**Data for review:**
Rows are points. Any point is a mix of the corners, with weights that add up to 1. It lies inside the corners' shape when no weight is negative. Say inside or outside, and name the corners with a negative weight.
In the rows, 128 means zero.

Corners:
(1): [154 131]
(2): [117  70]
(3): [119 121]
Points:
[125  76] -> outside (3)
[112 106] -> outside (1)
[118  76] -> inside
[113  90] -> outside (1)
[118  79] -> inside
[125  94] -> inside
[142 142] -> outside (2)

Corners:
(1): [ 83 166  80 157]
(2): [ 53 162  90 130]
(3): [161 134 171 149]
(4): [150  78 127  89]
(5): [137  55 127 139]
Points:
[147 108 144 125] -> inside
[139 129 145 139] -> inside
[102 156 107 133] -> outside (5)
[155  79 133 111] -> outside (2)
[152 131 160 146] -> inside
[117 125 122 143] -> inside
[ 99 142 112 121] -> outside (5)

Corners:
(1): [ 85  93 147  78 106  97  97  81]
(2): [ 96 130 120 138 155 115 138 155]
(3): [ 86 189  76 108 135 189 101 184]
(4): [182 147 146  74 141 121 163  79]
(5): [123  71 136 175  78 118 131 147]
(6): [199 172 188 138 135  76  98 190]
(7): [172 150 152 112 135 151 105 109]
(8): [142 112 105 146  92 113 103 113]
(9): [188 128  90 122 106 142 116 186]
Points:
[151 137 140 100 131 121 133 120] -> outside (8)
[113 137 106 100 126 143 114 121] -> outside (5, 6)
[161 146 135 139 123 135 105 154] -> outside (1, 4)
[144 104 126 115 106 111 123  91] -> outside (3, 6)
[166 132 123 120 116 123 116 158] -> inside
[125 121 128 125 111 119 101 135] -> outside (4)
[ 77 115 154  94 120  98 112 113] -> outside (7, 8, 9)

Corners:
(1): [114 123 111 162 116 136 103 149 187 160  64]
(2): [138 175 111 117 163  70 151  63 116 114 122]
(3): [ 99  48 136 169 100 130 124 106 125 141 115]
(4): [121  82 164 174 149 145 129 104  94 169 105]
(5): [110 165 135  88 179 102 153  93 173 116 157]
(6): [ 79 171 115 120 187 126 148 101 160 111 130]
(7): [112 100 123 155 116 163  95 137 133 152 120]
(8): [133  99 140 186 129  98  87 127 118 134  82]
(9): [ 91 158 103  72 155 104 192 165 141 104 148]
(10): [160  37 129 185 132 174 169 130 157 132 194]
(11): [112 119 155 124 105 110 129  99  94  87  75]
(12): [163 111  48  27 167 103 196 164 174  48 162]
Points:
[125  98 126 156 134 132 115 144 133 131 105] -> outside (2, 3, 5)
[133 130  92 108 145 112 144 147 150  96 125] -> outside (3, 4, 5)
[106 117 108 124 152 130 153 116 164 120 151] -> outside (4, 8, 11)
[139  83 122 126 141 138 150 123 139 106 149] -> outside (1, 2, 9)
[126 111 125 149 140 110 119 126 133 122 107] -> inside
[121 137 113 103 153 105 153 114 158 104 134] -> outside (4, 7)
[113 119 130 130 148 117 145 111 140 124 124] -> outside (7)
[126 132 122 137 148 101 134 101 130 121 118] -> inside
[120  95 125 149 125 131 128 123 129 132 109] -> outside (5)

Corners:
(1): [ 49 114  99 133 157  94 110  96  57 112 158  74  80 116]
(2): [162 196 186 144 117 187 132  37 107 112 123 153 111 195]
(3): [140 179 184 165 207 134 128  51  84  41 181 148 147 180]
(4): [206 158 127 130 131 121 185 182 158 136 130  89 154 103]
(5): [ 66  92 143 131 177  82  57 144 105 139 107  95  99 150]
(6): [193 156  69  78 123 154 201 132 146 167 125 126 134 133]
(7): [124 129 101 133  87  85 120  68 135 140 128 111 126 142]
(8): [154 143  87 148 114 160 164  79 177 168 109  95 151 141]
(9): [ 92 119 133 147 139  86 142 109 110  68 116  95  59 103]
(10): [181 115 164 140 139 119 192 155 151 118 179 128 118 154]
(11): [115 181 150 106 122 121 177 113 149 134 149 116 147 137]
(12): [148 157  67 129  97 132 155 148 169 154 143 119 115 123]
(13): [151 110 132  98 109 112 126 137 181 167 141 107 124  89]
(14): [ 94 126 127 107 187  84 104 121  98 104 163  71  45 155]
(15): [181 138 125 116 126 155 171 148 148  77 158 101 140 153]
Points:
[138 146 136 138 149 119 141 109 123 105 146 113 122 138] -> inside
[131 135 112 120 135 127 159 133 144 119 145 112 125 127] -> outside (2, 4, 7, 14)
[139 122 135 110 132 115 138 132 133 124 141 102 110 130] -> outside (3, 8, 12)
[121 135 125 133 140 116 136 113 121 126 139 107 108 136] -> outside (15)
[141 137 133 135 132 122 144 124 137 129 145 107 135 136] -> outside (6, 9, 14)
[135 134 131 125 146 112 146 127 127 117 152 101 102 140] -> inside
[146 153 138 135 123 131 166  93 130 110 137 114 127 133] -> outside (5, 12, 14)
[149 135 122 106 127 124 157 156 141 130 140 101 110 121] -> outside (3, 7, 8)
[127 129 135 119 134 114 136 122 133 133 131 104 111 135] -> outside (3, 12)

Corners:
(1): [ 91 104 145  55 126 101 141 145  92  95 150  98 120  87  93 128 150 123
 151  85]
(2): [138  95 124 133 100  51  81 129 136 129  68 153 117 148 153 119 146 116
  87 121]
(3): [130 131 156 116 109 158 154 185 151 159 152  93 178 103 163  74 103 126
 156 129]
(4): [106 114 122 118 107 114 178 169 159 196 169 115 128 114 146 121  59 133
 116  98]
(5): [162 158  76 112 134 116 156 187 159 134 169 130 126 113 123 121  87 142
 106  68]
(6): [155  75 113 108  89 125 189 214 188 190 150 114 120 117 146 128 105 131
 157 112]
(7): [ 64 113 125 129 143  97 164 154 139  85 160 111 137  70  99 130 155  98
 130 131]
(8): [148  99 139 117 115 125 154 170 182 174 209 148 145 177 136  66  95 139
 113  98]
(9): [152 106 132 139 131 131  76 103 129 130  74 162 159 162 201 188 133 146
  98 154]
(10): [120  85 164  97 140 108  23 154 154 111 144 130 110 152 111 146 124 132
  96 161]
(11): [139  90 141 177 149 105  65 131  92 114 133 165 170 135 108 158 107 143
  97 184]
(12): [ 66 131 100 122 154 103 121 117  95 100 126 111 106  75  42 122 162  94
 147  63]
(13): [180 112 189  94 122 100  76 102 149 128 116 144 123 122 127 125 115 109
  98 169]
(14): [129 138 119 135 139  55  85 114 115 144  88 160 161 181 160 154 136 141
 134 193]
(15): [143  92 163 114 164  95  96 123 131 118  68 166 148 126 167 140 104 107
 124 141]
(16): [143  69  86  65  77 150 157 191 183 154 165 118 130 127 144 119  72  96
 134 141]
(17): [117 150 161 129 110  89  75 145  94 123 119 176 123 115 169 121 142 103
 132 134]
(18): [135 106 165 140 156 119 110 149  89 125  75 140 139 162 162 155 141  87
  97 165]
(19): [101 132 176 171 163  82 138 136  90  86 171  70 126 112 128  84 100 104
 171 114]
(20): [129 138 133 124  90 145 137 186 173 121 175 115 173 138  87 161  69 123
 147  88]
(21): [ 98 133 120 129 168  86 106 141  95 116 174  79 173  75 103 159 150  81
 136  88]
Points:
[118 106 113 114 122 105 156 172 139 147 140 129 132 113 132 116 123 113
 130 112] -> outside (9, 10, 13, 19, 20)
[124 120 131 119 129 107 125 151 136 132 137 127 137 124 136 129 117 117
 125 118] -> outside (11)
[130 106 136 118 124 106 108 149 132 125 123 136 133 127 131 136 115 120
 119 137] -> outside (8, 21)
[119 113 131 124 107 108 140 150 142 123 145 126 139 121 119 115 130 123
 147 134] -> outside (4, 5, 10, 15, 18, 21)
[108 113 128 116 136 100 122 151 118 127 139 121 133 110 121 121 129 113
 132 114] -> outside (9, 13, 20)
[129 114 139 128 129 107 111 146 134 131 129 132 141 131 136 131 115 117
 121 134] -> outside (1)

Corners:
(1): [152 142 114 102 125  75 135  86  84 106 105 106 132 140 160 119 132 108
  66 150]
(2): [178 176 111 120  98 135 191 138 111 153 111  92 121 114 118 109  67  90
 129 121]
(3): [ 97 118 146 159  64  77 196 138 112  91 133 157  98  70  94 164 154 140
 134 171]
(4): [104  94  96  65 139 137  69 134 118 160 119 189 129 153 125 138 123  88
 145  96]
(5): [127 114 117 117 156  67 128  77 112 123 113 106 100 189 110 148 123  98
 144 133]
(6): [140 105 137 131 139 128  83 130 134  82 160 167 148 105  80 148 138 107
 128 127]
(7): [114 101 172 131 104  96  94 126 175  44 156 168 144 172  80 134 168 220
  78 138]
(8): [104 146 136  82 117 101 136 120 102 149 147 102  73 153 124 113 125  97
  69 130]
(9): [150 146 100 138 149  81 133 164 172 174 133 133 105  60 130 169 112  74
 173 130]
(10): [140 136  93  68 127 122 155  99 116 175 128  93 124 141 175 165 128 107
 153 199]
(11): [208 100  53 115 206 177  94 140 122 142 130 138 176 143 143  79 184  96
 157 183]
(12): [116 115 108 120 130 167  98 183 157  97 118 143 113 157 120 134 130  90
 111  98]
(13): [ 63  53 162  93 161  95  75 142 149 190 122 141  77 153 118 174 135 140
 166 127]
(14): [ 86 146 130 140 143  63 122 121  98 141 120 144 103 144 130 156 104 145
  76 163]
(15): [118  72  97 167  99 120 121 152 123 115 137 158 136 145 101 124  84  81
 169 139]
(16): [145 125 190 179  87  79 123  93 136 152  99 177 111  93  85 130  87  67
 181 136]
(17): [126 116  72 173 135  76 112 143 120 128 119 140  52 106 112 187  93  94
 177 123]
(18): [134 104 137 168 114  77  85 172 139 139 101 147 170 145  44 150 193 149
 102  85]
(19): [ 96 157  72 173 129  76 126 150  80 106 150 128 128 140 142 172 127 147
 148 140]
(20): [133 120 167 133 115 109 186  90 100 197 134 173 148 105 203 170  75 109
 166 161]
(21): [128 114 143 161  78  75 146 171 111  26 134 169 161 187 127 166 167 155
 122 163]
Points:
[127 121 116 136 124 103 129 135 116 138 126 142 122 126 123 147 120 102
 144 139] -> outside (7)
[135 129 120 131 144 105 118 134 131 138 131 133 121 141 127 151 129 116
 138 139] -> outside (1, 3, 4, 15)
[134 132 111 122 134 125 163 138 111 150 139 120 123 125 152 140 102  96
 148 161] -> outside (1, 4, 7, 16, 17, 18)
[133 121 124 139 116 100 139 133 120 123 130 133 124 129 119 145 130 116
 137 144] -> outside (4, 14)
[118 118 110 118 131 104 128 139 116 140 128 131 114 139 134 153 125 110
 136 142] -> outside (7, 16)
[120 121 128 135 112  81 137 123 115 125 127 140 115 131 120 157 123 121
 133 146] -> outside (11, 12)
[144 129 109 133 130 103 125 127 122 130 125 139 134 130 130 146 121 106
 138 141] -> outside (3, 8, 13)
[120 111 112 133 124 113 118 155 131 129 136 152 125 128 117 149 126 116
 141 135] -> outside (1, 5, 16)
[132 122 114 122 136 105 117 129 121 134 127 135 123 142 124 140 124 111
 131 135] -> outside (3)

Corners:
(1): [153  80 122 145  86 170 139 111 116 130  76 186 112  94 104 107 165 114
 143 103]
(2): [240  98 103 139 145 146 152  85  97  98  58 194 135 148 134 142 138 160
 165 140]
(3): [ 81 137 131 113 125  75  88 165 147 122 166 134  99 132 138 145 148 189
 135 166]
(4): [135 155 112 156 129 130  97 106 186 159 148 133  91 168 171 176 136  95
 107 114]
(5): [ 95 136 153 182 158 119 144 159 116 123 176 162 161 115 118 141 118 157
 111 160]
(6): [167 103 103  92 129  81 111  75 134 115 103 116 118 118 102 119 153 110
 125 108]
(7): [138 110 127 141 125 130  55  91 158 125 154  72 112 171 158 107 178 141
 103 122]
(8): [ 97 141 147 143 154 125 166 100 111 113 130 172 109 143 105 152 145  96
 161 112]
(9): [ 74 164 186 112  99  48 130 180 122  77 121 139 171 124 118  86  91 114
 118  79]
(10): [113 127 110 133  98 136 158 111  69 131 139 112 141 172 111 165 143 142
 106 147]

**Work to complete:**
Print exactly the lines from the one with "(6): [167 103" through the last line of the material, including both, and no others.

**Response to the exercise:**
(6): [167 103 103  92 129  81 111  75 134 115 103 116 118 118 102 119 153 110
 125 108]
(7): [138 110 127 141 125 130  55  91 158 125 154  72 112 171 158 107 178 141
 103 122]
(8): [ 97 141 147 143 154 125 166 100 111 113 130 172 109 143 105 152 145  96
 161 112]
(9): [ 74 164 186 112  99  48 130 180 122  77 121 139 171 124 118  86  91 114
 118  79]
(10): [113 127 110 133  98 136 158 111  69 131 139 112 141 172 111 165 143 142
 106 147]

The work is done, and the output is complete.